Task to carry out:
Every line below from the one with "1) The entry" through the one with "grid[23][6] => 97" is to be repeated exactly, with no picture among them.

Input records:
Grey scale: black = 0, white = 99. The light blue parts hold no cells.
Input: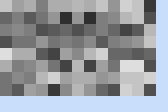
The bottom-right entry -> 31
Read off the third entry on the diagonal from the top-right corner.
26
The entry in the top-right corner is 22
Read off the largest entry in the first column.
86
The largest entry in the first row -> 81
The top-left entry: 76
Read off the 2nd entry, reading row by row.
62
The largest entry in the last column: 81
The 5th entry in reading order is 67
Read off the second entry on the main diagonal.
49
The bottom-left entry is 45
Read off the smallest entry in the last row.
22
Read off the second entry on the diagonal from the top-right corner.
76
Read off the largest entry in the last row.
81
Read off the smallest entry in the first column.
31

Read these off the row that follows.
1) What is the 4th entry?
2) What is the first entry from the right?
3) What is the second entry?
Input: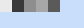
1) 65
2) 35
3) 22

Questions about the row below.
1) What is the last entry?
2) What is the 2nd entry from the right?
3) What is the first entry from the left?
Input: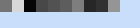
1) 58
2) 19
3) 45

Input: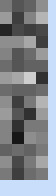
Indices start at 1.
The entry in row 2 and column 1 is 60
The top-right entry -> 55
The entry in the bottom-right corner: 47
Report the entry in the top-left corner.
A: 47
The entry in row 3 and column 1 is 14
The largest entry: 80
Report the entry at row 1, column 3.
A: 38
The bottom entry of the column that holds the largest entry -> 42
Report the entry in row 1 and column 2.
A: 33
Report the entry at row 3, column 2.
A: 28
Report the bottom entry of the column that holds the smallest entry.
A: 24
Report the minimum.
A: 9
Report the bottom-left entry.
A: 47
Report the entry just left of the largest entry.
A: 65
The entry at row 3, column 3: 24
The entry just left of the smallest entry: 51
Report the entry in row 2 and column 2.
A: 24
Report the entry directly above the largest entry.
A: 38

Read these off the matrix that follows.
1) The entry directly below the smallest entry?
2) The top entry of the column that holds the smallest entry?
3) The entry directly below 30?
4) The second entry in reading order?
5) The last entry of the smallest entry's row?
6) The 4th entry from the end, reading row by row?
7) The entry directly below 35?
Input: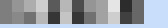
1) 25
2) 17
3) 21
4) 58
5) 40
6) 63
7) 21
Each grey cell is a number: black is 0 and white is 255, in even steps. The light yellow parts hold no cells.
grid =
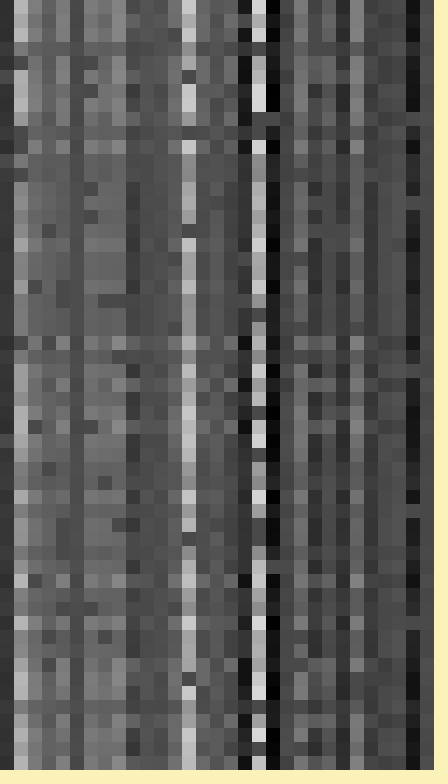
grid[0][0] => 47
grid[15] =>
[57, 126, 100, 95, 89, 78, 73, 97, 98, 64, 74, 79, 85, 155, 74, 86, 67, 53, 159, 24, 69, 98, 52, 73, 57, 90, 56, 74, 81, 38, 71]
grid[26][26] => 53
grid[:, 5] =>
[72, 70, 72, 77, 70, 70, 75, 73, 71, 77, 72, 76, 75, 78, 78, 78, 78, 76, 78, 78, 77, 77, 77, 77, 70, 76, 77, 71, 78, 74, 71, 76, 77, 78, 76, 75, 78, 77, 78, 76, 78, 71, 78, 76, 73, 73, 78, 70, 71, 74, 78, 71, 74, 76, 71]
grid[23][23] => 75
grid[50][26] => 57
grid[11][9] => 73
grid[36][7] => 97
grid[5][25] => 127
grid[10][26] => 64
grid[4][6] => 73
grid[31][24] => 43
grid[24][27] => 62
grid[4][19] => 24
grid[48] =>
[47, 182, 123, 94, 125, 71, 123, 110, 134, 83, 84, 73, 112, 73, 104, 85, 73, 18, 201, 7, 67, 118, 76, 96, 44, 73, 66, 66, 71, 18, 76]
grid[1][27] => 61
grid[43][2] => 96
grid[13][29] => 34
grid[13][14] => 75
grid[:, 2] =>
[125, 114, 124, 96, 112, 118, 122, 125, 106, 98, 124, 95, 95, 104, 107, 100, 106, 118, 103, 102, 73, 97, 97, 97, 116, 95, 116, 108, 108, 123, 73, 120, 113, 99, 95, 121, 100, 112, 111, 95, 109, 73, 101, 96, 125, 103, 105, 111, 123, 124, 98, 109, 124, 117, 121]
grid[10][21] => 120
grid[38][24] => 49
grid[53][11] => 73
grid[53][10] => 80
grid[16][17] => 52
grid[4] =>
[49, 73, 112, 88, 124, 70, 73, 100, 131, 73, 82, 86, 108, 167, 105, 79, 107, 17, 167, 24, 73, 108, 91, 101, 52, 123, 73, 61, 67, 27, 77]
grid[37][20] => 75
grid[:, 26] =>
[62, 72, 65, 60, 73, 70, 56, 61, 73, 58, 64, 62, 73, 54, 53, 56, 53, 54, 54, 55, 53, 59, 58, 59, 71, 63, 53, 73, 53, 57, 73, 55, 53, 56, 62, 56, 56, 53, 53, 61, 53, 67, 55, 61, 60, 54, 53, 73, 66, 59, 57, 73, 58, 54, 69]
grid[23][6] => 97
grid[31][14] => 85
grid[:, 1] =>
[182, 168, 183, 120, 73, 174, 171, 181, 152, 73, 73, 119, 73, 133, 139, 126, 137, 162, 130, 129, 153, 120, 122, 121, 73, 119, 156, 155, 141, 173, 177, 165, 150, 124, 119, 168, 125, 147, 145, 119, 143, 181, 127, 119, 180, 131, 135, 162, 182, 178, 123, 158, 176, 159, 179]
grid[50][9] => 67
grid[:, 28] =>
[73, 67, 71, 79, 67, 68, 78, 74, 67, 80, 72, 78, 76, 82, 82, 81, 82, 73, 82, 82, 81, 79, 80, 79, 67, 76, 81, 67, 82, 78, 68, 80, 73, 81, 77, 79, 81, 82, 82, 73, 82, 70, 81, 73, 75, 82, 82, 73, 71, 76, 80, 67, 77, 80, 69]
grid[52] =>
[49, 176, 124, 98, 113, 74, 121, 114, 122, 62, 83, 74, 106, 199, 93, 90, 79, 35, 215, 1, 75, 120, 54, 83, 41, 119, 58, 74, 77, 19, 73]
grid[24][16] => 107

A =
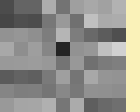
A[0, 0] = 76
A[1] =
[70, 79, 76, 119, 153, 112, 192, 170, 172]
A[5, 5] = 117
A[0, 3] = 173
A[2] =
[146, 150, 143, 125, 181, 125, 105, 92, 79]
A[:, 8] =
[178, 172, 79, 209, 127, 147, 141, 111]
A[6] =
[133, 126, 127, 117, 136, 120, 145, 144, 141]
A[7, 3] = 176
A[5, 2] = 95
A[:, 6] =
[168, 192, 105, 151, 112, 168, 145, 94]
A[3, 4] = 36
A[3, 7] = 192
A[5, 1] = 99
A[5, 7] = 149
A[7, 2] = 166
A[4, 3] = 152

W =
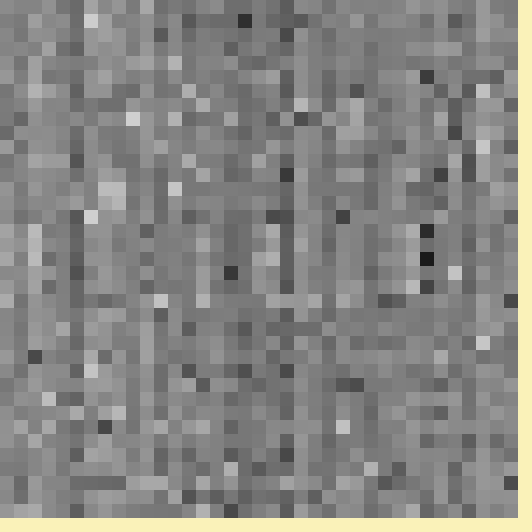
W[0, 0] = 139
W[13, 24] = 119
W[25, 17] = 121
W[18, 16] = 107
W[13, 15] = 124
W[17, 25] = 130
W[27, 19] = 114
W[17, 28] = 135
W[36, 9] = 125
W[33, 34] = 151
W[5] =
[151, 126, 161, 118, 122, 109, 146, 161, 139, 127, 134, 117, 139, 120, 129, 121, 116, 131, 144, 157, 95, 142, 127, 105, 128, 120, 114, 137, 139, 155, 60, 125, 132, 112, 112, 96, 151]
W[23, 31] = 135
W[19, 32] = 195
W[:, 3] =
[145, 136, 142, 161, 134, 118, 158, 133, 135, 141, 142, 155, 139, 136, 135, 140, 122, 137, 109, 148, 107, 136, 143, 141, 147, 130, 139, 139, 189, 136, 167, 131, 145, 143, 133, 139, 138]
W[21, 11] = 194
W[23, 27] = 136
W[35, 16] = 119
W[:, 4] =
[117, 140, 130, 112, 128, 122, 140, 134, 128, 134, 130, 155, 135, 127, 142, 120, 126, 130, 126, 128, 127, 128, 128, 165, 131, 121, 139, 133, 109, 141, 121, 127, 126, 121, 133, 126, 130]
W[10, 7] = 126
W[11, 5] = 84
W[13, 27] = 128
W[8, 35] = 137
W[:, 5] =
[106, 108, 112, 98, 124, 109, 97, 109, 137, 108, 102, 84, 111, 141, 154, 87, 98, 102, 93, 81, 102, 102, 119, 111, 104, 121, 98, 132, 99, 169, 106, 116, 94, 139, 108, 121, 94]
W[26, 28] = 127
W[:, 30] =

Output below:
1) The entry directly below the smallest entry?
2) The top entry of the column that holds the smallest entry?
3) The entry directly below 30?
4) The second entry in reading order?
5) The last entry of the smallest entry's row?
6) The 4th entry from the end, reading row by row?
7) The entry directly below 35?
Input:
1) 25
2) 17
3) 21
4) 58
5) 40
6) 63
7) 21
Each grey cell is a number: black is 0 and white is 255, in even steps. The light yellow parts hold no cells.
grid =
grid[0][0] => 47
grid[15] =>
[57, 126, 100, 95, 89, 78, 73, 97, 98, 64, 74, 79, 85, 155, 74, 86, 67, 53, 159, 24, 69, 98, 52, 73, 57, 90, 56, 74, 81, 38, 71]
grid[26][26] => 53
grid[:, 5] =>
[72, 70, 72, 77, 70, 70, 75, 73, 71, 77, 72, 76, 75, 78, 78, 78, 78, 76, 78, 78, 77, 77, 77, 77, 70, 76, 77, 71, 78, 74, 71, 76, 77, 78, 76, 75, 78, 77, 78, 76, 78, 71, 78, 76, 73, 73, 78, 70, 71, 74, 78, 71, 74, 76, 71]
grid[23][23] => 75
grid[50][26] => 57
grid[11][9] => 73
grid[36][7] => 97
grid[5][25] => 127
grid[10][26] => 64
grid[4][6] => 73
grid[31][24] => 43
grid[24][27] => 62
grid[4][19] => 24
grid[48] =>
[47, 182, 123, 94, 125, 71, 123, 110, 134, 83, 84, 73, 112, 73, 104, 85, 73, 18, 201, 7, 67, 118, 76, 96, 44, 73, 66, 66, 71, 18, 76]
grid[1][27] => 61
grid[43][2] => 96
grid[13][29] => 34
grid[13][14] => 75
grid[:, 2] =>
[125, 114, 124, 96, 112, 118, 122, 125, 106, 98, 124, 95, 95, 104, 107, 100, 106, 118, 103, 102, 73, 97, 97, 97, 116, 95, 116, 108, 108, 123, 73, 120, 113, 99, 95, 121, 100, 112, 111, 95, 109, 73, 101, 96, 125, 103, 105, 111, 123, 124, 98, 109, 124, 117, 121]
grid[10][21] => 120
grid[38][24] => 49
grid[53][11] => 73
grid[53][10] => 80
grid[16][17] => 52
grid[4] =>
[49, 73, 112, 88, 124, 70, 73, 100, 131, 73, 82, 86, 108, 167, 105, 79, 107, 17, 167, 24, 73, 108, 91, 101, 52, 123, 73, 61, 67, 27, 77]
grid[37][20] => 75
grid[:, 26] =>
[62, 72, 65, 60, 73, 70, 56, 61, 73, 58, 64, 62, 73, 54, 53, 56, 53, 54, 54, 55, 53, 59, 58, 59, 71, 63, 53, 73, 53, 57, 73, 55, 53, 56, 62, 56, 56, 53, 53, 61, 53, 67, 55, 61, 60, 54, 53, 73, 66, 59, 57, 73, 58, 54, 69]
grid[23][6] => 97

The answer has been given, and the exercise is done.